Start of DATASET RECORDS
Below is a small trained network, with its code and all its weights. Each question gives an input and a class and asks what happens when units are switched off, that is, made to give their printed mean instead of their output.

import numpy as np


def w(rows, s, z=0):
    codes = np.array(rows[::2]) - 128.0
    scale = np.full(codes.shape[1], s)
    scale[-1] = z or s
    return codes * scale


def norm(h):
    return h / np.sqrt((h * h).mean(-1, keepdims=True) + 1e-5)


def f(y):
    return np.maximum(y, 0)


def log_softmax(a):
    a = a - a.max(-1, keepdims=True)
    return a - np.log(np.exp(a).sum(-1, keepdims=True))


def net(x, mask):
    res = np.array(x, float).reshape(1, 6) / 4 @ E
    u = 0
    for l in range(4):
        y = f(norm(res) @ A[l][:, :-1].T + A[l][:, -1])
        res = res + np.where(mask[u : u + 6], y, B[l][:, -1]) @ B[l][:, :-1]
        u += 6
    return log_softmax(norm(res)[-1] @ U[:, :-1].T + U[:, -1])


A, B = {}, {}
E = w([
[109,157,154,136,192],'x0',
[124,117,43,142,156],'x1',
[41,53,150,179,111],'x2',
[127,126,125,127,127],'x3',
[111,217,136,254,93],'x4',
[126,130,124,124,128],'x5',
],0.0065)
A[0] = w([
[176,147,46,178,175,169],'0.n0',
[106,134,151,107,196,119],'0.n1',
[224,143,114,129,119,251],'0.n2',
[56,204,143,126,235,179],'0.n3',
[156,109,81,94,1,75],'0.n4',
[35,108,70,144,181,190],'0.n5',
],0.0098,0.0021)
B[0] = w([
[133,90,75,61,69,234],'0.n0',
[221,55,140,199,128,191],'0.n1',
[37,100,159,130,96,252],'0.n2',
[214,64,119,158,48,254],'0.n3',
[255,73,149,183,180,227],'0.n4',
[133,106,87,85,61,250],'0.n5',
],0.0069,0.0046)
A[1] = w([
[169,178,136,119,205,30],'1.n0',
[136,152,182,91,124,234],'1.n1',
[108,159,156,151,165,74],'1.n2',
[123,188,120,104,140,6],'1.n3',
[2,173,134,80,87,113],'1.n4',
[151,151,104,162,109,106],'1.n5',
],0.0095,0.0017)
B[1] = w([
[137,67,68,145,14,135],'1.n0',
[100,74,78,65,64,249],'1.n1',
[179,194,183,13,71,141],'1.n2',
[68,72,12,38,235,130],'1.n3',
[175,62,127,173,215,171],'1.n4',
[232,74,179,115,254,248],'1.n5',
],0.0052,0.0019)
A[2] = w([
[120,116,109,57,210,9],'2.n0',
[112,248,79,183,98,127],'2.n1',
[254,249,106,28,112,65],'2.n2',
[122,140,197,128,142,137],'2.n3',
[150,93,213,126,91,97],'2.n4',
[135,187,102,197,52,187],'2.n5',
],0.0097,0.0014)
B[2] = w([
[108,123,186,151,156,156],'2.n0',
[123,86,171,54,166,152],'2.n1',
[52,58,123,206,85,225],'2.n2',
[168,209,36,48,122,154],'2.n3',
[126,110,1,148,128,255],'2.n4',
[139,132,202,46,177,206],'2.n5',
],0.0087,0.0057)
A[3] = w([
[135,108,193,52,249,66],'3.n0',
[111,220,3,6,56,147],'3.n1',
[19,61,101,132,30,95],'3.n2',
[142,208,162,156,60,245],'3.n3',
[17,173,76,60,62,174],'3.n4',
[119,32,112,38,117,253],'3.n5',
],0.0065,0.0023)
B[3] = w([
[156,144,175,126,219,138],'3.n0',
[171,254,145,102,113,153],'3.n1',
[52,160,82,127,161,206],'3.n2',
[134,100,136,72,97,134],'3.n3',
[157,99,56,155,169,147],'3.n4',
[146,251,211,166,141,246],'3.n5',
],0.0088,0.011)
U = w([
[165,134,120,154,146,253],'0',
[143,79,246,42,182,129],'1',
[24,89,96,181,91,96],'2',
[247,6,132,173,72,39],'3',
[187,161,109,164,154,124],'4',
[166,195,59,13,83,57],'5',
],0.011,0.0076)

Each question gives the input, the list of numbers given to net, and the class t.
The units are the neurons (one row each of A and B). Each row of codes is followed by its name. A weight is (code - 128) times the scale printed after its matrix; where a second scale follows, it is the last column's (A, B and U).
mask holds one flag per neuron, layer by layer. A switched-off neuron (its flag False) gives its mean, the last column of its row in B, instead of its output. The means were averaged over made-up inputs and are rounded, as every weight is.
A unit's drop is (log p(t) with every unit on - log p(t) with that unit switched off) / (log p(t) with every unit on - log p(t) with every unit switched off).
The circuit of an input: a set's keep is (log p(t) with only the set's units on - log p(t) with every unit switched off) / (log p(t) with every unit on - log p(t) with every unit switched off). Starting from the 12 units with the biggest drops (on a tie, the unit counted first), units are removed one at a time, each time the one whose removal leaves the highest keep (on an exact tie, the one counted first), for as long as the keep stays at least 0.8.
circuit, biggest first: the units of the circuit, biggest drop first
most important unit: the unit with the biggest drop
top k neurons: the k neurons with the biggest drops, biggest first
top k neurons in layer l: the k neurons of layer l with the biggest drops, biggest first
input [-5,4,0,2,-5,0], class 1: top 4 neurons in layer 2 : (2.n4, 2.n2, 2.n0, 2.n3)
input [6,5,-8,6,-8,2], class 1: circuit, biggest first : (2.n4, 2.n0)
input [8,4,4,4,-3,4], class 3: top neuron : (0.n1)
input [3,-7,-2,4,-6,-2], class 5: top 3 neurons in layer 2 : (2.n4, 2.n3, 2.n5)
input [8,8,-8,-2,-8,7], class 1: circuit, biggest first : (2.n4, 2.n0)
input [6,0,-4,-3,4,2], class 3: circuit, biggest first : (0.n3, 3.n5)
input [5,1,-2,4,-3,1], class 3: circuit, biggest first : (0.n1, 0.n3)
input [-2,7,5,-2,-7,4], class 1: top 4 neurons : (2.n4, 2.n2, 2.n0, 0.n3)
input [1,6,1,6,8,7], class 1: circuit, biggest first : (2.n5, 2.n1)
input [1,5,-7,-3,-6,-5], class 2: circuit, biggest first : (2.n2, 2.n0, 0.n4)
input [-5,8,6,2,5,-1], class 5: top 4 neurons : (2.n2, 0.n5, 0.n2, 0.n0)
input [5,8,-8,-7,8,-2], class 1: top 2 neurons : (2.n1, 2.n5)
input [-4,6,-8,8,-7,2], class 2: top 4 neurons : (2.n2, 2.n5, 2.n0, 0.n3)
input [4,8,2,7,7,3], class 5: most important unit : 0.n0
input [-7,7,-8,0,6,6], class 2: top 3 neurons : (2.n2, 0.n0, 1.n5)
input [7,-6,4,-4,6,0], class 3: top 2 neurons : (0.n3, 3.n2)
input [8,-8,-8,7,5,-4], class 2: circuit, biggest first : (2.n2, 3.n5)
input [5,-8,0,6,0,-5], class 5: top 2 neurons in layer 3 : (3.n1, 3.n5)
input [4,-7,-7,-2,2,1], class 2: top 4 neurons : (2.n2, 1.n1, 3.n2, 3.n5)
input [-5,1,-7,1,-5,4], class 2: top 2 neurons in layer 2 : (2.n2, 2.n5)
input [7,4,-7,3,-3,4], class 2: circuit, biggest first : (2.n2)
input [8,5,-8,-4,3,6], class 2: top 4 neurons : (2.n2, 0.n0, 0.n4, 0.n2)
input [-6,7,6,8,-5,7], class 4: top 3 neurons : (2.n2, 0.n2, 3.n5)
input [7,3,1,-3,-5,5], class 3: circuit, biggest first : (0.n1, 0.n3)
input [8,-3,-5,-5,5,3], class 3: top 2 neurons : (0.n3, 3.n5)
input [-2,7,-4,1,-7,-1], class 1: circuit, biggest first : (2.n4, 2.n0)
input [-7,5,-7,1,7,-4], class 1: top neuron in layer 1 : (1.n1)
input [4,8,2,-5,-5,-1], class 5: top 2 neurons : (0.n5, 0.n4)
input [-8,-6,0,-3,4,4], class 3: circuit, biggest first : (0.n4, 3.n5)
End of DATASET RECORDS
WORK INSTRUCTIONS
In the listing above, count every line that contains the word "keepdims" and give the number with no comment.

TASK SOLUTION
3